WHAT TO WORK ON — Repeat, line for line, the entries below from the first line to the line containing "-.04 .16 .08 -.04 .11", counting both ends.

-*-*-

Each path below is one point turned by a fixed rotation once a step. After each direction that follows a path, write how fast that rotation turns it, in deg/step (0 if it stays still).
Each turn is a multiple of 5 degrees from 10 to 175, or 0.
Each row of a path follows its step; steps can be skipped.
Path 1:
step 0: .19 -.08 .08 -.15 .00 .20 -.18 .09 .00 .19 -.22 -.22 -.08 .31 -.29 .08
 .20 -.14 .12 -.35 -.16 .03 .05 -.07 -.10 -.13 .29 -.19 -.05 .06 -.13
 .02 .03 -.05 -.27 .20 .05 -.10 -.20 -.26 -.13 .27 -.04 -.02 -.10 .05
 -.11 .07 -.08 -.25 -.01 -.23 -.09 -.01 -.02 -.05 -.01
step 1: .11 .00 -.17 -.15 -.03 -.01 .02 .36 .05 .06 -.04 .12 .43 .17 .10 -.10
 .17 .09 -.03 -.15 -.26 -.15 -.06 -.38 -.16 .15 -.03 .05 .00 .14 .10 .11
 .13 .28 -.20 .03 -.05 -.09 -.02 .16 -.02 -.14 .15 -.21 -.23 -.08 .01
 .09 -.28 -.22 -.02 -.08 -.18 .02 .04 -.05 -.08
step 2: .10 .03 -.08 -.01 -.34 .24 .02 -.18 -.01 .05 -.04 -.10 .09 .00 -.03 .25
 .18 .11 .12 -.14 .06 -.11 -.05 -.19 -.09 .22 .28 .07 .10 -.19 -.24 .09
 -.05 .09 -.14 -.03 .15 .08 -.05 -.19 -.12 .27 .20 -.22 -.14 .21 -.17
 .00 .20 -.27 .03 -.29 -.27 .18 .07 -.05 -.05
step 4: .05 -.04 -.06 -.10 -.13 .23 .13 .33 -.03 .08 -.13 -.17 .18 -.03 -.11 .16
 -.01 .11 -.17 .06 .00 .04 -.17 -.27 .05 .19 .15 .01 -.08 -.04 .22 .21
 .20 .12 .09 .18 .15 .31 -.20 -.08 .08 .24 .12 -.13 -.04 .31 -.24 .05
 .13 -.17 -.01 .07 -.21 .06 .02 .22 .15
step 6: .06 -.22 -.15 .19 -.12 .03 -.05 .48 .10 .03 -.20 -.17 .22 .03 -.01 -.10
 -.11 -.07 .14 .17 -.16 .17 -.03 -.21 .06 -.02 -.04 .30 .22 -.03 .06 .07
 .12 .25 .01 .08 -.08 .07 -.25 .22 -.01 .25 .14 .00 -.25 .05 -.04 .24
 .07 -.14 -.05 -.18 -.18 .07 .06 -.10 .10
step 8: .01 -.10 .00 -.10 .05 .22 .05 .18 .00 .11 -.36 .09 .26 .21 -.01 .07 .00
 -.08 -.11 -.12 -.20 .06 .10 -.08 -.07 -.13 .05 .10 .26 .15 .16 -.07
 -.01 .24 -.15 -.13 .08 -.07 -.17 .26 .01 -.07 -.03 .10 -.43 .01 -.06
 -.05 .04 -.21 -.18 -.24 -.29 -.13 -.17 .15 -.15
step 10: .18 .00 .06 -.16 -.27 .04 .02 .02 .10 .09 -.19 .00 .17 .17 .03 -.21 .04
 .01 -.02 -.20 .04 -.13 .04 -.21 .08 -.08 .06 .03 -.04 .16 .08 -.04 .11
 .29 -.46 .12 .10 -.14 -.01 -.04 -.03 -.17 .12 -.19 -.24 .13 .05 -.08
 -.23 -.36 .18 -.11 -.19 -.02 -.14 -.24 -.09
step 11: .06 -.16 -.21 .13 -.24 .23 .14 .05 -.09 .03 -.13 -.07 .31 .18 .02 .27
 .01 .28 .14 .04 -.27 .02 -.02 -.24 -.19 .17 .09 .04 .14 -.05 .05 .16
 -.12 .03 -.13 -.10 .01 .08 -.18 -.17 -.03 .13 .09 -.26 .00 .13 -.13 .09
 -.11 -.28 -.15 -.27 -.12 .17 .15 .09 .19
step 12: .19 -.10 .14 -.03 .01 .14 -.03 .01 .02 -.07 .11 -.04 .04 .17 -.07 -.01
 .28 .19 -.01 -.16 .11 .06 -.14 -.32 -.06 .16 .10 .21 .00 .01 -.10 -.10
 .11 .23 -.37 .25 .04 .13 .03 -.04 -.20 .00 .06 .16 -.04 .30 -.25 -.19
 -.08 -.08 -.15 .05 -.28 .24 -.25 -.09 -.06
Speeds:
-.01 -.04 .07 -.07 .03 .06 -.02 -.02 -.02 .06 .00 .00 .04 .04 .03 -.01
 -.02 .04 -.02 -.02 .14 -.03 -.02 .03 .03 -.03 -.03 -.06 .03 -.08 -.11
 -.01 .05 .01 -.01 .01 .03 .01 -.02 -.05 -.01 .00 .02 .05 .00 .09 -.02
 .01 .01 .03 .06 .01 .03 .02 .05 -.04 -.06 | 145
.01 .03 -.06 .01 -.05 -.06 -.03 .03 .04 -.02 .08 -.06 .05 .00 .04 -.05
 -.02 -.07 -.02 -.07 -.01 -.02 .02 .00 .06 -.01 -.08 .03 .06 .00 -.05
 .08 -.01 -.05 -.06 -.04 -.05 .01 -.02 -.02 -.03 .02 -.01 -.08 .05 .04
 .10 .03 -.01 -.03 .01 .00 -.04 .00 .04 -.05 .00 | 80
.03 .02 .00 -.07 .04 .00 -.03 -.01 .02 .01 -.05 .00 .04 .02 .03 -.13
 -.04 .04 -.07 .11 .00 -.11 -.01 .02 .00 -.04 .00 .05 .05 .04 .01 .02
 .04 .04 -.03 -.05 .01 .03 .01 .10 .04 .00 .02 .02 .00 -.06 .02 .00 -.01
 -.02 -.03 -.03 -.01 .05 .03 .04 .04 | 155
.01 -.03 -.05 .03 -.04 -.02 .00 -.03 .08 -.01 .01 .06 .03 .03 -.03 -.02
 -.08 .03 .04 .01 -.05 -.05 .00 -.05 .00 -.10 -.02 -.09 -.05 .05 .03
 -.05 .05 -.02 -.01 .10 .00 .02 -.07 -.04 .03 .04 .00 .00 .06 -.02 -.04
 .06 -.03 .01 .01 -.02 .03 .00 .01 -.08 .04 | 70
.04 -.11 .00 .04 .01 .04 .04 -.03 -.04 .03 -.08 .02 .00 .04 .06 .02 .03
 .00 .02 -.01 -.04 -.02 .00 -.04 .07 -.04 .00 .02 -.02 -.04 .03 .11 .00
 .00 .11 .01 .00 .05 .05 .04 .04 -.01 .02 -.02 .03 .00 .05 .01 .02 .07
 .00 -.04 -.09 -.06 .06 -.03 .01 | 155
.06 -.03 -.06 .10 .05 .03 .05 .03 .00 .00 .01 -.04 -.05 .01 -.05 -.04
 -.03 .02 -.01 .04 .05 .04 .00 .04 .08 .00 -.04 .02 .00 -.04 .07 .00 .02
 -.04 .00 .07 -.07 .04 .00 .05 -.04 .00 -.07 .05 -.01 .07 .00 .02 -.01
 -.02 .00 .03 .02 .13 .01 .04 -.02 | 45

-*-*-

YOUR SOLUTION —
Each path below is one point turned by a fixed rotation once a step. After each direction that follows a path, write how fast that rotation turns it, in deg/step (0 if it stays still).
Each turn is a multiple of 5 degrees from 10 to 175, or 0.
Each row of a path follows its step; steps can be skipped.
Path 1:
step 0: .19 -.08 .08 -.15 .00 .20 -.18 .09 .00 .19 -.22 -.22 -.08 .31 -.29 .08
 .20 -.14 .12 -.35 -.16 .03 .05 -.07 -.10 -.13 .29 -.19 -.05 .06 -.13
 .02 .03 -.05 -.27 .20 .05 -.10 -.20 -.26 -.13 .27 -.04 -.02 -.10 .05
 -.11 .07 -.08 -.25 -.01 -.23 -.09 -.01 -.02 -.05 -.01
step 1: .11 .00 -.17 -.15 -.03 -.01 .02 .36 .05 .06 -.04 .12 .43 .17 .10 -.10
 .17 .09 -.03 -.15 -.26 -.15 -.06 -.38 -.16 .15 -.03 .05 .00 .14 .10 .11
 .13 .28 -.20 .03 -.05 -.09 -.02 .16 -.02 -.14 .15 -.21 -.23 -.08 .01
 .09 -.28 -.22 -.02 -.08 -.18 .02 .04 -.05 -.08
step 2: .10 .03 -.08 -.01 -.34 .24 .02 -.18 -.01 .05 -.04 -.10 .09 .00 -.03 .25
 .18 .11 .12 -.14 .06 -.11 -.05 -.19 -.09 .22 .28 .07 .10 -.19 -.24 .09
 -.05 .09 -.14 -.03 .15 .08 -.05 -.19 -.12 .27 .20 -.22 -.14 .21 -.17
 .00 .20 -.27 .03 -.29 -.27 .18 .07 -.05 -.05
step 4: .05 -.04 -.06 -.10 -.13 .23 .13 .33 -.03 .08 -.13 -.17 .18 -.03 -.11 .16
 -.01 .11 -.17 .06 .00 .04 -.17 -.27 .05 .19 .15 .01 -.08 -.04 .22 .21
 .20 .12 .09 .18 .15 .31 -.20 -.08 .08 .24 .12 -.13 -.04 .31 -.24 .05
 .13 -.17 -.01 .07 -.21 .06 .02 .22 .15
step 6: .06 -.22 -.15 .19 -.12 .03 -.05 .48 .10 .03 -.20 -.17 .22 .03 -.01 -.10
 -.11 -.07 .14 .17 -.16 .17 -.03 -.21 .06 -.02 -.04 .30 .22 -.03 .06 .07
 .12 .25 .01 .08 -.08 .07 -.25 .22 -.01 .25 .14 .00 -.25 .05 -.04 .24
 .07 -.14 -.05 -.18 -.18 .07 .06 -.10 .10
step 8: .01 -.10 .00 -.10 .05 .22 .05 .18 .00 .11 -.36 .09 .26 .21 -.01 .07 .00
 -.08 -.11 -.12 -.20 .06 .10 -.08 -.07 -.13 .05 .10 .26 .15 .16 -.07
 -.01 .24 -.15 -.13 .08 -.07 -.17 .26 .01 -.07 -.03 .10 -.43 .01 -.06
 -.05 .04 -.21 -.18 -.24 -.29 -.13 -.17 .15 -.15
step 10: .18 .00 .06 -.16 -.27 .04 .02 .02 .10 .09 -.19 .00 .17 .17 .03 -.21 .04
 .01 -.02 -.20 .04 -.13 .04 -.21 .08 -.08 .06 .03 -.04 .16 .08 -.04 .11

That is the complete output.